[Recorded data]

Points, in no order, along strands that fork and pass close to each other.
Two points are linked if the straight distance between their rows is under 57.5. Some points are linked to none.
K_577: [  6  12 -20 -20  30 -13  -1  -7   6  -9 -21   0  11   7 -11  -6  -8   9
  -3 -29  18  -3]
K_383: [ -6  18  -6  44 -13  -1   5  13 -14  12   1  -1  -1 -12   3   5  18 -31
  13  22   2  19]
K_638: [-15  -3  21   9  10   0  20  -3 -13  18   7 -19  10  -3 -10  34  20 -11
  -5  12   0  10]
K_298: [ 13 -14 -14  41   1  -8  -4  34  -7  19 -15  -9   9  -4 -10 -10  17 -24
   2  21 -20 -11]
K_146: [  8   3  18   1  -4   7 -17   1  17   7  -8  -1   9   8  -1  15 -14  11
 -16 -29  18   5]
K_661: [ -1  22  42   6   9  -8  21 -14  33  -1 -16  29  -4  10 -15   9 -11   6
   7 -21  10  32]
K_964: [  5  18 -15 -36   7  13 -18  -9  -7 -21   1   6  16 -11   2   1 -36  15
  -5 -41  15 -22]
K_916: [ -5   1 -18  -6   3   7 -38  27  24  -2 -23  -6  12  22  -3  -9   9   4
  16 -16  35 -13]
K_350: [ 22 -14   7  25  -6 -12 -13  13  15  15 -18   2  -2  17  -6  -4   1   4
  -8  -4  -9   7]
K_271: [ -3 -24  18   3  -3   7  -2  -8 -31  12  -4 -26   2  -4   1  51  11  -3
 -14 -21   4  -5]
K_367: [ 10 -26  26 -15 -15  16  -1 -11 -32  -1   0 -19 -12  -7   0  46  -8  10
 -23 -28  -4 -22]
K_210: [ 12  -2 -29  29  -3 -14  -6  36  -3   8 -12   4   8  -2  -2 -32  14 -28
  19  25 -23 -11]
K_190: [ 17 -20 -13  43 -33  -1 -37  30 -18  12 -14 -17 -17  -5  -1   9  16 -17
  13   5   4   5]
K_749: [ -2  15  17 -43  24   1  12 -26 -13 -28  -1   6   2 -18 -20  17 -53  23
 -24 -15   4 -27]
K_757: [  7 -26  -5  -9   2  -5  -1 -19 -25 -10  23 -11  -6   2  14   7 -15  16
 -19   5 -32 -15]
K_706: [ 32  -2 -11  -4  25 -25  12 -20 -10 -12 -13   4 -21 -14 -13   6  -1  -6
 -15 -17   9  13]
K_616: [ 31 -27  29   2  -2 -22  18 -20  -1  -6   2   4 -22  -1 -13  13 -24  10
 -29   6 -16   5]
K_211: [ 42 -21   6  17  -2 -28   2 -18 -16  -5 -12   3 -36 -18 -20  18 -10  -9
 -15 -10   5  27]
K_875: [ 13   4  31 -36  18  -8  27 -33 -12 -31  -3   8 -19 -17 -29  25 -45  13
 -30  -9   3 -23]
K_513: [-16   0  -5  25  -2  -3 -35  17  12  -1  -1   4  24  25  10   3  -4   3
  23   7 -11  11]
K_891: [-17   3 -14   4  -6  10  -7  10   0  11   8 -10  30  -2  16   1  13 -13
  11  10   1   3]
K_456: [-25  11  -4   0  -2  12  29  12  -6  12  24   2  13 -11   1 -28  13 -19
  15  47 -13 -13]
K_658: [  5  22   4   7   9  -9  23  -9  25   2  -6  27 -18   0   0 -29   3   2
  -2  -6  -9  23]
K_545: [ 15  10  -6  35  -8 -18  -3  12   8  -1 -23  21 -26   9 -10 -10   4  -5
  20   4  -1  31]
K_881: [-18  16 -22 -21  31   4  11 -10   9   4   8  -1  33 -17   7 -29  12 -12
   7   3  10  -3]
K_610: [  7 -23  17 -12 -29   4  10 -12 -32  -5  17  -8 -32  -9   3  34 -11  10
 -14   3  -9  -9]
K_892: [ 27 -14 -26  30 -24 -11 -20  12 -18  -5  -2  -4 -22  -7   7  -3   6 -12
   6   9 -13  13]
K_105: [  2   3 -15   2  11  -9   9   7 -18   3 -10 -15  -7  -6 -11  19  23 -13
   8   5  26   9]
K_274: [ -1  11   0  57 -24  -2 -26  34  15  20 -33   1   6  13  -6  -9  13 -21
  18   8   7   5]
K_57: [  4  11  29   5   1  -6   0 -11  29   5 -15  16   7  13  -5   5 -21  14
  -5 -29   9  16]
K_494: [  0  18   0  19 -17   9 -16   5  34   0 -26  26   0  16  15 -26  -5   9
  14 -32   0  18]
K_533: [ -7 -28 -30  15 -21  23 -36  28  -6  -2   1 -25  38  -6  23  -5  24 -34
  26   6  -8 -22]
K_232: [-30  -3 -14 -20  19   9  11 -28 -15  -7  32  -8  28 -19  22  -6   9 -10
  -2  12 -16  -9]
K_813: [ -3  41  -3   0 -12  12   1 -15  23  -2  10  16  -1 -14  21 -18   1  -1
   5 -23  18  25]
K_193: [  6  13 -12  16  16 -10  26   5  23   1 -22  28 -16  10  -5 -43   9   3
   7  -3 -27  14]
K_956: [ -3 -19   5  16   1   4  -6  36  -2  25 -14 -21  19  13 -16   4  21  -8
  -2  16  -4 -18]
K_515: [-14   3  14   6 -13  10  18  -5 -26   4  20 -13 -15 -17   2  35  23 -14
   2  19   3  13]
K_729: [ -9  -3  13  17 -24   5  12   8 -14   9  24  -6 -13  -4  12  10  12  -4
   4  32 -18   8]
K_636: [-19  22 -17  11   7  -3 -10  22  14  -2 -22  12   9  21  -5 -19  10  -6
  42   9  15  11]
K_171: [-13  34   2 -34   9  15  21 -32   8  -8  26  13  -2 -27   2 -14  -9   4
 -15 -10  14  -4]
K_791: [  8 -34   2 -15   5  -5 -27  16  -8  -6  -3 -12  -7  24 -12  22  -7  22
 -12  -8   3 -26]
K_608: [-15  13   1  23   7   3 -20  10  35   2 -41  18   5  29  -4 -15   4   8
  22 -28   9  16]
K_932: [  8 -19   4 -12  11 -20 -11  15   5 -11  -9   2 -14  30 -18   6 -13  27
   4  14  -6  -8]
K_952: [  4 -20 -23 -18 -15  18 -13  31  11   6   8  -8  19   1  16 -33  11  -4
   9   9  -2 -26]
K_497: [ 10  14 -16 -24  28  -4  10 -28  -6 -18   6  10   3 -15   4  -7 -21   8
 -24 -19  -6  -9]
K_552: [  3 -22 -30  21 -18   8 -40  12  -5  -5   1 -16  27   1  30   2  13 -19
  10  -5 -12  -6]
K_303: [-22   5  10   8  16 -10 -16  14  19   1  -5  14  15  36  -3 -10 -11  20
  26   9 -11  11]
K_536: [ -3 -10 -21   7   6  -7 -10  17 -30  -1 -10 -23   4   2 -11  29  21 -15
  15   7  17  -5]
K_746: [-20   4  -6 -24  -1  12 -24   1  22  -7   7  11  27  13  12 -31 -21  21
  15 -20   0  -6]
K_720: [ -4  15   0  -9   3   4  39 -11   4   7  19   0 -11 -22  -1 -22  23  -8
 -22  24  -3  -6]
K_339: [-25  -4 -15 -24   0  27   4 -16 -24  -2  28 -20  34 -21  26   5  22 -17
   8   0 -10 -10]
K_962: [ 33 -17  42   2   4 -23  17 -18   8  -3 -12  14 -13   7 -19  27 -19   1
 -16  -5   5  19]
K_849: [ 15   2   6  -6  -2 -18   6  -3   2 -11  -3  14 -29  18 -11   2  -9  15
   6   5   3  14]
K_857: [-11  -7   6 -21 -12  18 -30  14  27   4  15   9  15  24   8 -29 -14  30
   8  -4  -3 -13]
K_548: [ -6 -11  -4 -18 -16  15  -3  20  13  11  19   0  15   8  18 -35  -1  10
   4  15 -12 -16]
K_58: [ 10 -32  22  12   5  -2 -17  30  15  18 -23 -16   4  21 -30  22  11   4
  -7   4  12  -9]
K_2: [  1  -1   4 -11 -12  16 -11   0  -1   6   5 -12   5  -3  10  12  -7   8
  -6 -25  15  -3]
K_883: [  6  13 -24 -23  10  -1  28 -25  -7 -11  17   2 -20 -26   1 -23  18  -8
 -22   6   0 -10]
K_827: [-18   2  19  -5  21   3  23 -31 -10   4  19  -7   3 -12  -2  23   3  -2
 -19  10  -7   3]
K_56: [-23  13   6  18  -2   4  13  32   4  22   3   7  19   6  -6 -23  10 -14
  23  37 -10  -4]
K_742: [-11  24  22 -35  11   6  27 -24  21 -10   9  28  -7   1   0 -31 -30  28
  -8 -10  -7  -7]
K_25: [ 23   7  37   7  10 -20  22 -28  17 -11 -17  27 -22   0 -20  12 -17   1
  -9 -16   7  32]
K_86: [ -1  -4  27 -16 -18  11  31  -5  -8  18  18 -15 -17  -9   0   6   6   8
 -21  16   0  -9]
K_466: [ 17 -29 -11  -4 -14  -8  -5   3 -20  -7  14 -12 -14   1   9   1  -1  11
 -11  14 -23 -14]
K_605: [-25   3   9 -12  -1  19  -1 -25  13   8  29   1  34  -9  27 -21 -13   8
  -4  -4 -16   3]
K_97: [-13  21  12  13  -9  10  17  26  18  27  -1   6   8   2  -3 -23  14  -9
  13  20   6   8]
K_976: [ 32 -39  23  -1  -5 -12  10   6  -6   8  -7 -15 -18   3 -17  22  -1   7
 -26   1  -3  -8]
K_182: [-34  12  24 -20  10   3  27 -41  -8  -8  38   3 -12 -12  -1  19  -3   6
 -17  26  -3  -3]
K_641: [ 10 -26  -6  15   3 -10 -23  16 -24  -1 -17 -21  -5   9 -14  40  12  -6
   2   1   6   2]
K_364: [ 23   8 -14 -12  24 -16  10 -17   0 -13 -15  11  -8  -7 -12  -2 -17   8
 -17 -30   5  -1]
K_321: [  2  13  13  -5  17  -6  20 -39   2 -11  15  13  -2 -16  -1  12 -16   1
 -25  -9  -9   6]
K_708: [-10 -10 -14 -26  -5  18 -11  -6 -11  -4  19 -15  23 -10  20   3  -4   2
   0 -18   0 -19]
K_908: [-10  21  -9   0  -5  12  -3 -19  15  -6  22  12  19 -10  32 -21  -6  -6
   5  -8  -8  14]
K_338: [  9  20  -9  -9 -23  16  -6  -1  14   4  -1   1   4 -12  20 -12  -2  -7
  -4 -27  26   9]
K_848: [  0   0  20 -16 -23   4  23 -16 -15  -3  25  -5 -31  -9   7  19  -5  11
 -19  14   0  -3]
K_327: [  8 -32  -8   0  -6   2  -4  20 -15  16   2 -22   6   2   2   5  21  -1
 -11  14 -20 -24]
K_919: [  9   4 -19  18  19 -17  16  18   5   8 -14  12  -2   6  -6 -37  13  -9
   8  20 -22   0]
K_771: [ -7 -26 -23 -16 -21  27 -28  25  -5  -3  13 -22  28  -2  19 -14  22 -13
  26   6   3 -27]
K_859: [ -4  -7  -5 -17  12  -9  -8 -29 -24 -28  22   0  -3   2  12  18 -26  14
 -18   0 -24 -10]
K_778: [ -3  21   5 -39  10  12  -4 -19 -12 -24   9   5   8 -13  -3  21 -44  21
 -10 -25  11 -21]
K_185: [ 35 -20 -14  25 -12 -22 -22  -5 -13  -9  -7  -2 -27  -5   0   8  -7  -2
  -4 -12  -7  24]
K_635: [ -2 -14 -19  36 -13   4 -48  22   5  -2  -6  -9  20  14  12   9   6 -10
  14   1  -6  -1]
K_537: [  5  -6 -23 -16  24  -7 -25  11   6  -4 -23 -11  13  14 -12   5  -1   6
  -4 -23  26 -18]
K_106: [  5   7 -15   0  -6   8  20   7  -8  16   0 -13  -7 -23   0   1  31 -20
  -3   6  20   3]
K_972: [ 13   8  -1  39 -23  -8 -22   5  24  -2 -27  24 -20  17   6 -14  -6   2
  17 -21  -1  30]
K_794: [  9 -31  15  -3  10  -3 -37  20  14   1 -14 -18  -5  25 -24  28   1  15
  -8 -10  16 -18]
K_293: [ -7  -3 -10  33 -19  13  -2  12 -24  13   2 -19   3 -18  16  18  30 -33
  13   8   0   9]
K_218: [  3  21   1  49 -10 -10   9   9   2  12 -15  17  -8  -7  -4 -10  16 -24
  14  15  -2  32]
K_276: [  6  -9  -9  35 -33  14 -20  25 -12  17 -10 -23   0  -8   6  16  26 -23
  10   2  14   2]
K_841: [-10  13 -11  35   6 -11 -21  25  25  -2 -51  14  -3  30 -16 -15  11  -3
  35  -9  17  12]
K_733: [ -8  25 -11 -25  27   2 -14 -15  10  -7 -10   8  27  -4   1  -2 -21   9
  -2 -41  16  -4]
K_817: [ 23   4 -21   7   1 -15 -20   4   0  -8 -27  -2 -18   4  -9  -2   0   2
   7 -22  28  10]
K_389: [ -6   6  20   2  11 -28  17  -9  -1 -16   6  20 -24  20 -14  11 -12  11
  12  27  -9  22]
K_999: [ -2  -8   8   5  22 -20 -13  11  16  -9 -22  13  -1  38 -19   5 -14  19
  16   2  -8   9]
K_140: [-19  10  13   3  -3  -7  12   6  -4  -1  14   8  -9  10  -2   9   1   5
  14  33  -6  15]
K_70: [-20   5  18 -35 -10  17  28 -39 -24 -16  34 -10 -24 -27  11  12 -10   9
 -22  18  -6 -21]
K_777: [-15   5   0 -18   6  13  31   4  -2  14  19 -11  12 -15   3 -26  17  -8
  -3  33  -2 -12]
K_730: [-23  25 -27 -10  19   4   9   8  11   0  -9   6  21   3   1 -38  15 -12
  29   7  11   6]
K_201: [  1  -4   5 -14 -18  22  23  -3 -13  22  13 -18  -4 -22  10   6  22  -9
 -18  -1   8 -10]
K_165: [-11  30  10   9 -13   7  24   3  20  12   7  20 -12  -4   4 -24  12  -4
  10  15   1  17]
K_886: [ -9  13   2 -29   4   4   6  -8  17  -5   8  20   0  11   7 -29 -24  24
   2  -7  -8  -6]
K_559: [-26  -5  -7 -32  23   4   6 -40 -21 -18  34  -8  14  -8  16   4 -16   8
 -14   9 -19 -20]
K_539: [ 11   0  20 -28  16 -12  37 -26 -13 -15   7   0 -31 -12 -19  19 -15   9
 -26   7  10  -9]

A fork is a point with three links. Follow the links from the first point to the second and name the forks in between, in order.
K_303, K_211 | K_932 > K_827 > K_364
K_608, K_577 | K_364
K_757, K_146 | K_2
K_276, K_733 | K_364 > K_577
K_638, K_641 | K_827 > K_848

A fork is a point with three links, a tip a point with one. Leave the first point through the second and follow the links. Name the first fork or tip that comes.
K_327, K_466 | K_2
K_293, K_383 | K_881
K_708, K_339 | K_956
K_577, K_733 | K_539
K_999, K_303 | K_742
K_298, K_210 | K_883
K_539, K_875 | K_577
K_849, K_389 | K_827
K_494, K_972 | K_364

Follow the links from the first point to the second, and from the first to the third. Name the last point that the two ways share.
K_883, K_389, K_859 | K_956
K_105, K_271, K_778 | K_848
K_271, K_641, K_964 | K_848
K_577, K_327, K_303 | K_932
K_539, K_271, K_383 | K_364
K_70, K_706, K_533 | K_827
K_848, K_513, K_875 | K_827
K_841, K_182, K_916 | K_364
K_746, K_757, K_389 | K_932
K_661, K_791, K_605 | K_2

WHAT IS REQUIRED: The answer should be a single number: how many lines of the entries hold "three".

EXERCISE RESULT: 2